BEGIN DATA TO USE

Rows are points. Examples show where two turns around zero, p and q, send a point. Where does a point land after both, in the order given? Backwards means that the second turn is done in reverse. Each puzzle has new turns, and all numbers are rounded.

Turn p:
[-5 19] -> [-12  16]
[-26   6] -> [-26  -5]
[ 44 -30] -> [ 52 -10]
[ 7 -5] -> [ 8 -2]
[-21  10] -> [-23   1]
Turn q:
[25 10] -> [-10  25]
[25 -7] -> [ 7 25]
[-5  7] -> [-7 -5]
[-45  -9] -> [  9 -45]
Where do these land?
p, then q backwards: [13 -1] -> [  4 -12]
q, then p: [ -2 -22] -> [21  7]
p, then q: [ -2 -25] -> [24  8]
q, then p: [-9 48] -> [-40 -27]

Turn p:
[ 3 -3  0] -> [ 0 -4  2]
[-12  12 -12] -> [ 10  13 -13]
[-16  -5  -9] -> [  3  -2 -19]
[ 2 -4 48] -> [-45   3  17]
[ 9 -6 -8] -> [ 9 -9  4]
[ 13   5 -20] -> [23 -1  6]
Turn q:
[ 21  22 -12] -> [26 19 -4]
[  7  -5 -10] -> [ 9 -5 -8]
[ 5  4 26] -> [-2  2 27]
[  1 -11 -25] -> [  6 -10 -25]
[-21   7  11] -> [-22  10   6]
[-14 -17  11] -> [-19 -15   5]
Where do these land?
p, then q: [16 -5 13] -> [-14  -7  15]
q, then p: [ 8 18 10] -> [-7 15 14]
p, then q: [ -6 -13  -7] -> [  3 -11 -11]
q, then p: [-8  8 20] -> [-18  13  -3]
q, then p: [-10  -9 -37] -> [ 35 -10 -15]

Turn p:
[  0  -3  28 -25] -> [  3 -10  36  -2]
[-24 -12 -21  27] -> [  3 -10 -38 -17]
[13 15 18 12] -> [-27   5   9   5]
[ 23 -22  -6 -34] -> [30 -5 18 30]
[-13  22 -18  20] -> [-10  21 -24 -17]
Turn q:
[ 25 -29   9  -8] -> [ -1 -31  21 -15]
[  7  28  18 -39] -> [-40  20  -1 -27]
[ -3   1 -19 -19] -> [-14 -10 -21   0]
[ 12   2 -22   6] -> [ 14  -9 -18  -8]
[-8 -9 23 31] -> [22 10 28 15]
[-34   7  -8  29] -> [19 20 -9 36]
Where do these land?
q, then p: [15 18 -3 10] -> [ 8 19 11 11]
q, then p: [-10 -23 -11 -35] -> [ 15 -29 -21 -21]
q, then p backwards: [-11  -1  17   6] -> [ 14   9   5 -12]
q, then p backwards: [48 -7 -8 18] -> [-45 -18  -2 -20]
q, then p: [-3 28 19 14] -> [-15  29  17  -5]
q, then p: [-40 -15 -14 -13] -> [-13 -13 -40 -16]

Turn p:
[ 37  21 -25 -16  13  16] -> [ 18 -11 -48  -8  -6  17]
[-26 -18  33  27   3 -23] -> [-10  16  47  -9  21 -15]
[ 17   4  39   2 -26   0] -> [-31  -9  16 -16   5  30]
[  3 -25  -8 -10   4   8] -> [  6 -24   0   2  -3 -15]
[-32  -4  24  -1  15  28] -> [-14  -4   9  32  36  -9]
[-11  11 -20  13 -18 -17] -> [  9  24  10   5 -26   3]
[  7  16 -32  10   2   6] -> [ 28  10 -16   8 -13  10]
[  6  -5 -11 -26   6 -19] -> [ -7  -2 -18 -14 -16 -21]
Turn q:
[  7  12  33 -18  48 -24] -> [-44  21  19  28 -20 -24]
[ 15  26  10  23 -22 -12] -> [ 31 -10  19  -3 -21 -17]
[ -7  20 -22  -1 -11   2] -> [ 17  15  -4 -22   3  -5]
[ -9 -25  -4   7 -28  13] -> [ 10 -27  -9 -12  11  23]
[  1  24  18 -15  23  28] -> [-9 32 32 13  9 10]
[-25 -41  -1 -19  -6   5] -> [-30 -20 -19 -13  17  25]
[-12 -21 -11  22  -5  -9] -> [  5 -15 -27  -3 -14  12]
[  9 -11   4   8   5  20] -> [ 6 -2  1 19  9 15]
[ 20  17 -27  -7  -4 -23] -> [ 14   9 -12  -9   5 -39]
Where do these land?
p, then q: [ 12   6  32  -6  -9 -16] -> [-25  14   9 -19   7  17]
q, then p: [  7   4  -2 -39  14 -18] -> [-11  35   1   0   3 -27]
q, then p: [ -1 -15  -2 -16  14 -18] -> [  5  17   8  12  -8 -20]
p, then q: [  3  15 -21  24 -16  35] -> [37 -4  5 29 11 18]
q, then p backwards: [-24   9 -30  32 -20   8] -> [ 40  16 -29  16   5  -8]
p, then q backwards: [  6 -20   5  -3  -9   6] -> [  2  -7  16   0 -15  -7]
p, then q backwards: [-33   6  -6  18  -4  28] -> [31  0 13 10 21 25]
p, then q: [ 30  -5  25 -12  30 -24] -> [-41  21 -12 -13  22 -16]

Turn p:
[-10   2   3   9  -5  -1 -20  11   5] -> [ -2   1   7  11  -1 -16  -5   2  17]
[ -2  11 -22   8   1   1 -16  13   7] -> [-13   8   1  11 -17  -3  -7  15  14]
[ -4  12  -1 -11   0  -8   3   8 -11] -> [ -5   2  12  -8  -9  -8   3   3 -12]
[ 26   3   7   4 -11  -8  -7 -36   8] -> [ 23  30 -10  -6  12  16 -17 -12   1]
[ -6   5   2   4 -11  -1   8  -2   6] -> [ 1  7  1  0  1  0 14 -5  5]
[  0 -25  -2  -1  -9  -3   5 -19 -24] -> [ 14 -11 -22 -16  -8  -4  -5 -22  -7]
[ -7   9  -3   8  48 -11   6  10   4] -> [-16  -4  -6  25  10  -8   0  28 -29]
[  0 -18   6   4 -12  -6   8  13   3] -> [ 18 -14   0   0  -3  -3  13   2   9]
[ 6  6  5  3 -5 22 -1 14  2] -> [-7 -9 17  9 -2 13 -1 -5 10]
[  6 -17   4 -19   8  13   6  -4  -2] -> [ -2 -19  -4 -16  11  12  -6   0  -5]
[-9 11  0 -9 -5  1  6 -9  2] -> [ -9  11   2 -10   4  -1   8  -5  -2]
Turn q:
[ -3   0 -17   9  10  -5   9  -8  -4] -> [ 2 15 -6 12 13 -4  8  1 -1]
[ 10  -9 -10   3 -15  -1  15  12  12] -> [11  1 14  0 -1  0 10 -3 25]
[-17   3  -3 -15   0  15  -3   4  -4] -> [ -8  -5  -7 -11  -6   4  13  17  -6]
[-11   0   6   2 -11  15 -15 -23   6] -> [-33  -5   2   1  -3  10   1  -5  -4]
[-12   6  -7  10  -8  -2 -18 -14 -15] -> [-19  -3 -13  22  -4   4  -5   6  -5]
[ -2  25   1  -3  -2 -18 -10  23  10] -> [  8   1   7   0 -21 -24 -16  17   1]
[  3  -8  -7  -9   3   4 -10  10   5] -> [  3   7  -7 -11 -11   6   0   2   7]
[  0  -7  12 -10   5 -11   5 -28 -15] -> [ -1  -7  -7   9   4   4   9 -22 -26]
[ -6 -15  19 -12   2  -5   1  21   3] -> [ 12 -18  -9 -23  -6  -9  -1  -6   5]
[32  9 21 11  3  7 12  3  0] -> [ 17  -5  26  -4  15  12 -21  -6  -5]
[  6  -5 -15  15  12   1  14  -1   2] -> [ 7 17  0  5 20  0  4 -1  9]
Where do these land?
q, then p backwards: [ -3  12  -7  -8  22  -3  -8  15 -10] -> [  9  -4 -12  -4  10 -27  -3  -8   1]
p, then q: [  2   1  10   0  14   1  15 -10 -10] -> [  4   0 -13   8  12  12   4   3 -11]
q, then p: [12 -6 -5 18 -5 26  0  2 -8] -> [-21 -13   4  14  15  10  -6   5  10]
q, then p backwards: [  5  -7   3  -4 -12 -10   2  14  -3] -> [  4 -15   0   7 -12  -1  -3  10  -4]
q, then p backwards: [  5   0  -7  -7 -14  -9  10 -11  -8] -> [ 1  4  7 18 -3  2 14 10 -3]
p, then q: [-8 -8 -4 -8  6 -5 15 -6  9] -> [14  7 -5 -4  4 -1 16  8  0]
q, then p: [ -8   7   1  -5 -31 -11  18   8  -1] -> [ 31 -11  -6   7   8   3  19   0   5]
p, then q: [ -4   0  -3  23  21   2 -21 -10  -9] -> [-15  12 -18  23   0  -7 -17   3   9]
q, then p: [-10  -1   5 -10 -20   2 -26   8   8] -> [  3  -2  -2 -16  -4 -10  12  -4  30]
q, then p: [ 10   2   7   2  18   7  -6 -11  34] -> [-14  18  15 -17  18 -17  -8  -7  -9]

END DATA TO USE

■ HOW TO COMPLETE THIS TASK
What is needed is a word-for-word copy of the records above, from the first line through the line that contains "[-5 19] -> [-12".

■ OUTPUT FOR THIS EXERCISE
Rows are points. Examples show where two turns around zero, p and q, send a point. Where does a point land after both, in the order given? Backwards means that the second turn is done in reverse. Each puzzle has new turns, and all numbers are rounded.

Turn p:
[-5 19] -> [-12  16]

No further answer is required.